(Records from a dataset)

····················

Here is a tiny trained network, its code and every weight. The questions are about switching its units off for an input and a class, where a switched-off unit gives its printed mean instead of its output.

import numpy as np


def w(rows, s, z=0):
    codes = np.array(rows[::2]) - 128.0
    scale = np.full(codes.shape[1], s)
    scale[-1] = z or s
    return codes * scale


def norm(h):
    return h / np.sqrt((h * h).mean(-1, keepdims=True) + 1e-5)


def f(y):
    return np.maximum(y, 0)


def log_softmax(a):
    a = a - a.max(-1, keepdims=True)
    return a - np.log(np.exp(a).sum(-1, keepdims=True))


def net(x, mask):
    res = np.array(x, float).reshape(1, 8) / 4 @ E
    u = 0
    for l in range(3):
        y = f(norm(res) @ A[l][:, :-1].T + A[l][:, -1])
        res = res + np.where(mask[u : u + 13], y, B[l][:, -1]) @ B[l][:, :-1]
        u += 13
    return log_softmax(norm(res)[-1] @ U[:, :-1].T + U[:, -1])


A, B = {}, {}
E = w([
[1,47,133,31,137,211],'x0',
[129,125,127,131,132,130],'x1',
[154,59,164,53,199,11],'x2',
[129,129,129,126,126,130],'x3',
[124,131,127,129,128,124],'x4',
[108,83,243,198,72,127],'x5',
[127,128,127,133,133,129],'x6',
[122,131,129,119,116,119],'x7',
],0.0086)
A[0] = w([
[184,111,125,117,125,150,23],'L0N0',
[113,130,248,157,115,134,147],'L0N1',
[136,157,135,166,116,132,11],'L0N2',
[132,173,100,170,90,163,220],'L0N3',
[156,127,116,113,113,143,96],'L0N4',
[91,97,152,73,152,162,17],'L0N5',
[150,111,120,94,170,84,66],'L0N6',
[98,111,104,109,107,159,2],'L0N7',
[118,105,168,135,125,158,5],'L0N8',
[159,144,141,150,147,44,106],'L0N9',
[151,123,163,160,103,104,58],'L0N10',
[58,101,83,138,88,215,89],'L0N11',
[79,100,159,82,166,144,21],'L0N12',
],0.014,0.0032)
B[0] = w([
[113,158,108,110,136,92,132],'L0N0',
[91,55,196,153,141,114,222],'L0N1',
[119,32,122,168,96,142,153],'L0N2',
[53,4,2,152,83,78,221],'L0N3',
[100,161,94,174,151,89,137],'L0N4',
[50,93,59,145,164,93,193],'L0N5',
[195,158,94,161,83,187,175],'L0N6',
[88,160,144,111,167,136,166],'L0N7',
[137,179,110,118,24,120,156],'L0N8',
[115,161,152,69,173,167,204],'L0N9',
[102,58,150,82,185,116,167],'L0N10',
[177,244,226,138,191,113,254],'L0N11',
[164,43,48,244,35,160,190],'L0N12',
],0.0074,0.0098)
A[1] = w([
[126,130,92,97,86,129,60],'L1N0',
[117,157,143,137,106,55,146],'L1N1',
[122,191,176,116,139,125,139],'L1N2',
[168,155,108,178,138,123,85],'L1N3',
[138,99,130,185,140,124,80],'L1N4',
[179,204,95,68,126,169,31],'L1N5',
[121,55,109,91,115,170,77],'L1N6',
[117,145,254,109,108,113,3],'L1N7',
[139,139,66,167,50,100,14],'L1N8',
[85,104,105,156,94,172,151],'L1N9',
[150,92,189,165,89,142,203],'L1N10',
[153,136,180,151,130,134,44],'L1N11',
[97,122,70,78,85,72,169],'L1N12',
],0.012,0.0038)
B[1] = w([
[80,137,87,173,194,95,143],'L1N0',
[128,111,141,109,145,204,156],'L1N1',
[111,58,76,101,69,84,172],'L1N2',
[126,99,114,74,110,138,165],'L1N3',
[107,123,127,57,113,107,189],'L1N4',
[131,140,158,80,62,64,183],'L1N5',
[179,142,86,210,176,68,175],'L1N6',
[124,136,170,148,219,240,200],'L1N7',
[125,65,107,127,214,130,189],'L1N8',
[254,196,140,101,98,96,254],'L1N9',
[141,149,200,99,127,108,246],'L1N10',
[129,155,127,118,151,172,153],'L1N11',
[181,109,101,182,166,195,193],'L1N12',
],0.0082,0.0066)
A[2] = w([
[68,51,149,137,136,185,128],'L2N0',
[116,44,143,138,50,73,7],'L2N1',
[125,101,142,162,98,83,53],'L2N2',
[144,110,187,186,134,134,192],'L2N3',
[112,80,157,67,115,103,138],'L2N4',
[73,51,195,219,89,163,126],'L2N5',
[150,156,213,162,163,102,65],'L2N6',
[101,138,248,131,40,162,110],'L2N7',
[146,62,167,175,75,119,3],'L2N8',
[227,74,132,83,104,71,115],'L2N9',
[178,102,191,206,111,95,81],'L2N10',
[59,248,91,73,123,198,129],'L2N11',
[82,178,33,151,122,123,121],'L2N12',
],0.011,0.0057)
B[2] = w([
[185,165,116,148,116,92,188],'L2N0',
[103,97,136,106,40,47,168],'L2N1',
[118,111,154,126,94,102,152],'L2N2',
[57,153,130,125,106,157,240],'L2N3',
[169,93,97,160,153,110,174],'L2N4',
[109,159,80,97,74,86,254],'L2N5',
[112,113,142,117,162,197,197],'L2N6',
[188,161,11,157,135,176,238],'L2N7',
[98,93,155,115,120,24,173],'L2N8',
[92,178,133,131,113,132,224],'L2N9',
[108,94,179,107,130,104,212],'L2N10',
[115,116,219,106,136,106,222],'L2N11',
[135,59,155,137,166,160,217],'L2N12',
],0.012,0.0078)
U = w([
[176,62,1,162,195,136,159],'0',
[120,129,219,93,203,160,255],'1',
[95,92,114,159,28,29,147],'2',
[100,240,123,157,59,210,23],'3',
[204,241,96,50,146,54,15],'4',
],0.02,0.0037)

Each question gives the input, the list of numbers given to net, and the class t.
The units are the neurons (one row each of A and B). Each row of codes is followed by its name. A weight is (code - 128) times the scale printed after its matrix; where a second scale follows, it is the last column's (A, B and U).
mask holds one flag per neuron, layer by layer. A switched-off neuron (its flag False) gives its mean, the last column of its row in B, instead of its output. The means were averaged over made-up inputs and are rounded, as every weight is.
A unit's drop is (log p(t) with every unit on - log p(t) with that unit switched off) / (log p(t) with every unit on - log p(t) with every unit switched off).
The circuit of an input: a set's keep is (log p(t) with only the set's units on - log p(t) with every unit switched off) / (log p(t) with every unit on - log p(t) with every unit switched off). Starting from the 12 units with the biggest drops (on a tie, the unit counted first), units are removed one at a time, each time the one whose removal leaves the highest keep (on an exact tie, the one counted first), for as long as the keep stays at least 0.8.
units of the circuit, in order: the units of the circuit, biggest drop first
unit that matters most: the unit with the biggest drop
k most important neurons: the k neurons with the biggest drops, biggest first
k most important neurons of layer l: the k neurons of layer l with the biggest drops, biggest first
drop of u: that unit's drop, to one decimal
input [8,-1,-3,-4,-4,8,-2,-7], class 3: unit that matters most	L0N11
input [-3,3,1,5,8,6,-2,-4], class 1: 4 most important neurons	(L1N7, L0N3, L0N12, L0N9)
input [0,2,3,4,0,5,0,3], class 1: 2 most important neurons	(L0N3, L1N7)
input [5,0,0,8,6,7,5,0], class 3: 4 most important neurons	(L0N3, L0N11, L1N7, L2N7)
input [2,-2,0,-8,-4,-4,4,8], class 1: 2 most important neurons	(L0N3, L2N11)
input [2,5,-3,7,-7,0,-8,0], class 1: 2 most important neurons	(L0N11, L0N1)
input [1,2,0,1,-7,7,-3,-6], class 3: units of the circuit, in order	(L0N3, L2N7)
input [1,2,-2,8,7,7,-2,8], class 3: 4 most important neurons	(L1N7, L2N7, L0N12, L2N5)
input [-5,2,-5,8,4,0,5,-6], class 0: 2 most important neurons	(L0N3, L0N1)
input [-4,-6,0,-2,1,-6,-3,-2], class 0: 2 most important neurons	(L0N11, L1N9)
input [7,-6,-2,-2,3,1,8,8], class 3: 2 most important neurons of layer 0	(L0N11, L0N12)
input [-3,-1,-8,6,-7,0,0,3], class 0: 2 most important neurons	(L0N3, L0N1)
input [6,2,1,4,0,-3,-8,-1], class 0: 2 most important neurons	(L0N12, L0N5)
input [-1,-2,7,8,7,7,1,8], class 1: units of the circuit, in order	(L1N7)
input [0,-8,1,3,6,0,-1,-7], class 4: 2 most important neurons of layer 2	(L2N3, L2N6)
input [3,4,0,0,4,1,-8,8], class 3: 2 most important neurons	(L0N3, L0N11)
input [-1,-4,-6,-4,8,3,1,-2], class 2: drop of L0N3	3.9
input [8,4,-3,-6,5,3,7,-6], class 3: drop of L0N11	2.0
input [6,-7,-7,-8,8,-8,6,-3], class 1: drop of L0N11	0.1
input [-3,5,-8,6,-5,7,-3,-4], class 2: units of the circuit, in order	(L0N3)
input [8,-4,6,-3,2,0,-3,-7], class 0: 2 most important neurons of layer 0	(L0N5, L0N1)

····················

Task brief ▸ Check every line of the data, and copy the ones that contain "array".

Result below ▸
    codes = np.array(rows[::2]) - 128.0
    res = np.array(x, float).reshape(1, 8) / 4 @ E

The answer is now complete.